Return every line from the listing where the word "straight" occurs.
:::
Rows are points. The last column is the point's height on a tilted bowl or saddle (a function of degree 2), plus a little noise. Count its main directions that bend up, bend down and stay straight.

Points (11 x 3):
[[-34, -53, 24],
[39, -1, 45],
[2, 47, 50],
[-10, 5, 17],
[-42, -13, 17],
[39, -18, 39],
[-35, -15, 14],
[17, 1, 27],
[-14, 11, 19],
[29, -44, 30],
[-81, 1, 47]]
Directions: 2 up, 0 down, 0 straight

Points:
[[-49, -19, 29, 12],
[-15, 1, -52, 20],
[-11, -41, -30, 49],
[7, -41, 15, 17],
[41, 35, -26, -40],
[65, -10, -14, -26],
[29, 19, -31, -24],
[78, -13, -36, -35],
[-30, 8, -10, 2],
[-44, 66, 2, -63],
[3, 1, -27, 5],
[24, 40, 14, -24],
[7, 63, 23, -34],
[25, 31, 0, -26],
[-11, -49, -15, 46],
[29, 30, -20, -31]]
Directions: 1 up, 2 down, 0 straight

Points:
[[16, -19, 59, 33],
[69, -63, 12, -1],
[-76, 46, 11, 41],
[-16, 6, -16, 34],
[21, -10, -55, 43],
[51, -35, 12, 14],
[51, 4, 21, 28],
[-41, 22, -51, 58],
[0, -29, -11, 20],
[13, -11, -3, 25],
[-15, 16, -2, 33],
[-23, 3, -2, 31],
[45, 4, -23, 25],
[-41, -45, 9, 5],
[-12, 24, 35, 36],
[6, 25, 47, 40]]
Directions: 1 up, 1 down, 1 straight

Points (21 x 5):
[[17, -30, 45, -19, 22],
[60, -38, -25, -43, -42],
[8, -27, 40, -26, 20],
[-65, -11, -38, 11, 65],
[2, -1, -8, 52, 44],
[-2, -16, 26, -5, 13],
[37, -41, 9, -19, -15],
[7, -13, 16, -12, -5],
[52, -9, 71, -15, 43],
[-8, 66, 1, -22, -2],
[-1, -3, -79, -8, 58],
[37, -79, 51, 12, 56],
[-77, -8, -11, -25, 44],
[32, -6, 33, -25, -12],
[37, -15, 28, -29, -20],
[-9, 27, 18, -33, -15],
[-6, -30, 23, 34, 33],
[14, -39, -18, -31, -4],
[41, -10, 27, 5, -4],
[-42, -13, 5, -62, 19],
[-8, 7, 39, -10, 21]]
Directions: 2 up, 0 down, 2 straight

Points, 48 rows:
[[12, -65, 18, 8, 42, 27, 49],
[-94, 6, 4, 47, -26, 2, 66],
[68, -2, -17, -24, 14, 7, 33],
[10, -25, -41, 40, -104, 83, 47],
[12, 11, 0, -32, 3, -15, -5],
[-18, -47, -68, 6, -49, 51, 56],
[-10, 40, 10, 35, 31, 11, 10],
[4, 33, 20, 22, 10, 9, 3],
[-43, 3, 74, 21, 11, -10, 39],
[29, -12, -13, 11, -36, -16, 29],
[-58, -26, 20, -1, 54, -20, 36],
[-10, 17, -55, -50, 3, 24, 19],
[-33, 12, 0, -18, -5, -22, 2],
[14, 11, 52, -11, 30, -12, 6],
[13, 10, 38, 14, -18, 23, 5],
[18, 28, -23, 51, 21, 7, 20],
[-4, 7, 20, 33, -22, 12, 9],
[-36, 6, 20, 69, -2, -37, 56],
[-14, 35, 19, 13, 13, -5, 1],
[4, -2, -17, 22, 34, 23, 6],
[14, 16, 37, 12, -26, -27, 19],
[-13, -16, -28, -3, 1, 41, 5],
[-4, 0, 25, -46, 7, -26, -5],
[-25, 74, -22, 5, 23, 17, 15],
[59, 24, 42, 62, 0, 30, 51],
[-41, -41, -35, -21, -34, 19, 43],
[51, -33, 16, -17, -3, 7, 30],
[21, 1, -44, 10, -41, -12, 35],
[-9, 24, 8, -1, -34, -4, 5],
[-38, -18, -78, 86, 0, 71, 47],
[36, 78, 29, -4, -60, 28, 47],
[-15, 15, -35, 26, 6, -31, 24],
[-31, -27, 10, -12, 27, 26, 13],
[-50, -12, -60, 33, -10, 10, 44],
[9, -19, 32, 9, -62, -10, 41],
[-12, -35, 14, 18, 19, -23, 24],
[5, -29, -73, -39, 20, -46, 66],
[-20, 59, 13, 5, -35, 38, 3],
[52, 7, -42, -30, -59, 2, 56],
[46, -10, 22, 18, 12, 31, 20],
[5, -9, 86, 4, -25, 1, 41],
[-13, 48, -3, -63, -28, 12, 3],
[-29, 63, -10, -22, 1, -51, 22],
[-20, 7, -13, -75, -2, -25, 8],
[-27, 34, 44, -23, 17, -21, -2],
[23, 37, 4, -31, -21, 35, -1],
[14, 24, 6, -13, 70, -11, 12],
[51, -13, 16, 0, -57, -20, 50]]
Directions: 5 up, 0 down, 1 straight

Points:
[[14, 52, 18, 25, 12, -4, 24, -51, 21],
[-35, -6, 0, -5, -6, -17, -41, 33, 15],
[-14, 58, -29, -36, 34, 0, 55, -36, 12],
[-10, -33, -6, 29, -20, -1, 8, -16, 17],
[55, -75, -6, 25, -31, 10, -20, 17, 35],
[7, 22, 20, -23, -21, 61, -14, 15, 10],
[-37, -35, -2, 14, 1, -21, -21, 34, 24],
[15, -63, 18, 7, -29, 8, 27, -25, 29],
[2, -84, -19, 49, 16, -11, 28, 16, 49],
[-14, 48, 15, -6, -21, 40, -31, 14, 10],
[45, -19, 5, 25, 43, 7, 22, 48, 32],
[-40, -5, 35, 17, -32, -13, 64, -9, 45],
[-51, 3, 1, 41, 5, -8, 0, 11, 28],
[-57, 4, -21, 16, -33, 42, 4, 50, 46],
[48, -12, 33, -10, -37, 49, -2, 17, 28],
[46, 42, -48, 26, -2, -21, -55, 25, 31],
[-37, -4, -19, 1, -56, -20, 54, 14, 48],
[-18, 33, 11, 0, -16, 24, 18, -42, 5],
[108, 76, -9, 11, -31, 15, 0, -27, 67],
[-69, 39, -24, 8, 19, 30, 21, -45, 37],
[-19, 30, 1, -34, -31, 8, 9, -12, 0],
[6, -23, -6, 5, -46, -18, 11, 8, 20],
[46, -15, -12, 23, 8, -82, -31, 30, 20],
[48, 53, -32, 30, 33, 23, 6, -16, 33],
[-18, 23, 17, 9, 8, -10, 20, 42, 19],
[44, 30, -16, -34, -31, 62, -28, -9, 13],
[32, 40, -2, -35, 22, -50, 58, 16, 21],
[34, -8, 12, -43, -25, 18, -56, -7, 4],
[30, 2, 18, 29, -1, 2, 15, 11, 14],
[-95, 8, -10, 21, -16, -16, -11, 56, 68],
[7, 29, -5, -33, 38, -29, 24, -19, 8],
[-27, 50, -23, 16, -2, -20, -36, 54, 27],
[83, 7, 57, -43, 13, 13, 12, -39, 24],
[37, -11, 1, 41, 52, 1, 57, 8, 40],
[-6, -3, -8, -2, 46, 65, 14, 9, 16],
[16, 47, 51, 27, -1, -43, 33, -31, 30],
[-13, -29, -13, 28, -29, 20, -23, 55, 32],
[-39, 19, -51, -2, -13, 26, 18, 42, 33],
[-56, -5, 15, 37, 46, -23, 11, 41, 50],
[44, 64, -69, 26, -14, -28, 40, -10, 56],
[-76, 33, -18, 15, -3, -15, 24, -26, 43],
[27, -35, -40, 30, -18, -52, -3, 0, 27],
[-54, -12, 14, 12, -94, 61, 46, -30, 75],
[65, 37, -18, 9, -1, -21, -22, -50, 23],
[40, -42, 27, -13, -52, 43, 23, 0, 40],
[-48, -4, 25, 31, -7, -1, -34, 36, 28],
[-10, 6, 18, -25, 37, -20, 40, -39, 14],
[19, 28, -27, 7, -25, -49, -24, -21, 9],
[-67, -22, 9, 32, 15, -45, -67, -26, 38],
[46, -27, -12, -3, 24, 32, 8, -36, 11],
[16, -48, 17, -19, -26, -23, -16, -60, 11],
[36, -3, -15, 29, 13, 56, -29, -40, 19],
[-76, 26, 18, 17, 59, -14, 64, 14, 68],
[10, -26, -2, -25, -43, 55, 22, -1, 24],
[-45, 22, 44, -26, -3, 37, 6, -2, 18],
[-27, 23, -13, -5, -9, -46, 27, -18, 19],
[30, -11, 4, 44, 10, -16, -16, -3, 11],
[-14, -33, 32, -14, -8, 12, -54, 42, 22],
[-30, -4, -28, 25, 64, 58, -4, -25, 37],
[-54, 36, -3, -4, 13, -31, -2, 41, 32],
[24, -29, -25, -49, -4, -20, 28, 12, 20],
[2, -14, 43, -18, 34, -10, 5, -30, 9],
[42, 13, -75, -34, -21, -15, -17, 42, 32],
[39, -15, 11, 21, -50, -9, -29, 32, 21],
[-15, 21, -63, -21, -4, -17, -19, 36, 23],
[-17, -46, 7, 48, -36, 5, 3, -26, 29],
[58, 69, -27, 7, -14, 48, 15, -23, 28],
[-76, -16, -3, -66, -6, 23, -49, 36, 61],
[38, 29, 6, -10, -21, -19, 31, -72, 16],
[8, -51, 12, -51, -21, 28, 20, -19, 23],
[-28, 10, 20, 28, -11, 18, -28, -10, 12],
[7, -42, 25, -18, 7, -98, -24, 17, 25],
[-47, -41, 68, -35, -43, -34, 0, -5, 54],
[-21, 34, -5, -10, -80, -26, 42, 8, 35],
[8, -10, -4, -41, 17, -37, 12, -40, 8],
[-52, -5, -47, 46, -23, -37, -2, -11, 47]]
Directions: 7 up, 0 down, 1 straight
:::
§ **Answer for this exercise**
Rows are points. The last column is the point's height on a tilted bowl or saddle (a function of degree 2), plus a little noise. Count its main directions that bend up, bend down and stay straight.
Directions: 2 up, 0 down, 0 straight
Directions: 1 up, 2 down, 0 straight
Directions: 1 up, 1 down, 1 straight
Directions: 2 up, 0 down, 2 straight
Directions: 5 up, 0 down, 1 straight
Directions: 7 up, 0 down, 1 straight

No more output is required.